Exercise details:
Where does the string "below" appear in the material? Copy each line that holds it.

Materials provided:

- - - - - - -

0.113	0.114	0.102	0.152	0.142	0.113	0.133	0.105	0.123	0.101	0.102	0.102
0.066	-0.167	0.065	-0.187	0.085	-0.151	-0.162	-0.150	0.077	0.068	0.068	0.067
0.127	-0.057	0.121	-0.078	0.145	-0.057	-0.070	-0.053	0.148	0.119	0.119	0.117
0.142	-0.046	0.135	-0.058	0.169	-0.041	-0.051	-0.040	0.165	0.136	0.136	0.134
0.146	-0.057	0.138	-0.056	0.180	-0.054	-0.059	-0.053	0.168	0.141	0.137	0.132
-0.063	0.202	-0.054	0.233	-0.072	0.190	0.204	0.185	-0.073	-0.057	-0.060	-0.057
-0.030	0.160	-0.028	0.174	-0.045	0.146	0.153	0.145	-0.036	-0.033	-0.035	-0.031
0.097	0.041	0.086	0.028	0.106	0.030	0.027	0.035	0.115	0.086	0.086	0.086
0.015	-0.166	0.011	-0.193	0.013	-0.160	-0.176	-0.154	0.015	0.015	0.017	0.014
The entry directly below -0.072 -> -0.045
The last entry, reading row by row: 0.014
The entry directly below 0.190 is 0.146
Give the 1st entry in reading order.
A: 0.113
Give the second smallest entry.
A: -0.187
The largest entry in the last row -> 0.017
Give the top entry of the column that holds the largest entry.
A: 0.152
The 3rd-last entry, reading row by row is 0.015
The largest entry in the first column: 0.146
The entry directly above -0.036: -0.073
Give the fourth-last entry, reading row by row.
A: 0.015
The maximum is 0.233
Give the fifth entry in reading order.
A: 0.142
Give the 1st entry on the diagonal from the top-right corner.
A: 0.102
Give the entry directly below the largest entry.
A: 0.174
Give the entry directly below -0.046.
A: -0.057
Give the entry directly above -0.031.
A: -0.057
Give the entry just left of -0.033.
A: -0.036
Give the 3rd entry on the main diagonal.
A: 0.121
Give the entry in the bottom-left corner.
A: 0.015
Give the entry just right of -0.176.
A: -0.154
The entry directly above -0.167: 0.114
The entry just left of -0.059 -> -0.054
The entry just right of 0.066 -> -0.167
Give the entry just right of -0.059.
A: -0.053
Give the entry just right of 0.085.
A: -0.151
The entry just left of the smallest entry is 0.011
Give the smallest entry in the last row.
A: -0.193
The entry just left of the largest entry is -0.054
Give the entry directly above the smallest entry.
A: 0.028

B =
[[  30  -53 -102  381  -85 -383  -35 -142]
 [   4  -73  -27  515  -75 -508  -20  -96]
 [  36  -22  -37  518   48 -525   -3 -145]
 [  67  -55   42 -352  103  136  -64    0]
 [ 279 -325   71 -182  326   54  -18   76]
 [ 188  -71   58 -274  104  163   24   63]
 [ 357 -318   51 -208  373   96   -9   57]
 [  32  -83  -35  374  -83 -426  -58 -168]]
The entry in the bottom-left corner: 32
The fifth entry, reading row by row is -85
The entry directly above 71 is 42
The entry just right of 279: -325
Which number is the 2nd entry, reading row by row?
Answer: -53
The second entry on the main diagonal -> -73
Which number is the top entry of the column that holds the smallest entry?
Answer: -383
Which number is the top-left entry?
Answer: 30
Which number is the 4th-last entry, reading row by row?
Answer: -83
Which number is the entry directly above 63?
Answer: 76
Which number is the entry just right of the largest entry?
Answer: 48
The bottom entry of the column that holds the smallest entry: -426
Which number is the last entry in the row that holds the largest entry?
Answer: -145
The entry directly above 54 is 136
The top entry of the column that holds the largest entry -> 381
Which number is the last entry, reading row by row?
Answer: -168
Which number is the bottom entry of the column that holds the largest entry?
Answer: 374
Which number is the entry just left of -18?
Answer: 54
Which number is the maximum?
Answer: 518
Which number is the third entry on the diagonal from the top-right corner?
Answer: -525
The entry directly below -22: -55
Which number is the entry in the top-right corner?
Answer: -142
The third entry on the main diagonal is -37
Which number is the entry just left of 374?
Answer: -35
Which number is the entry just right of -27?
Answer: 515
The second smallest entry: -508
The entry just left of -96: -20
Which number is the first entry of the largest entry's row?
Answer: 36
Which number is the entry directly below 54?
Answer: 163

- - - - - - -

Answer to this exercise:
The entry directly below -0.072 -> -0.045
The entry directly below 0.190 is 0.146
Give the entry directly below the largest entry.
Give the entry directly below -0.046.
The entry directly below -22: -55
Which number is the entry directly below 54?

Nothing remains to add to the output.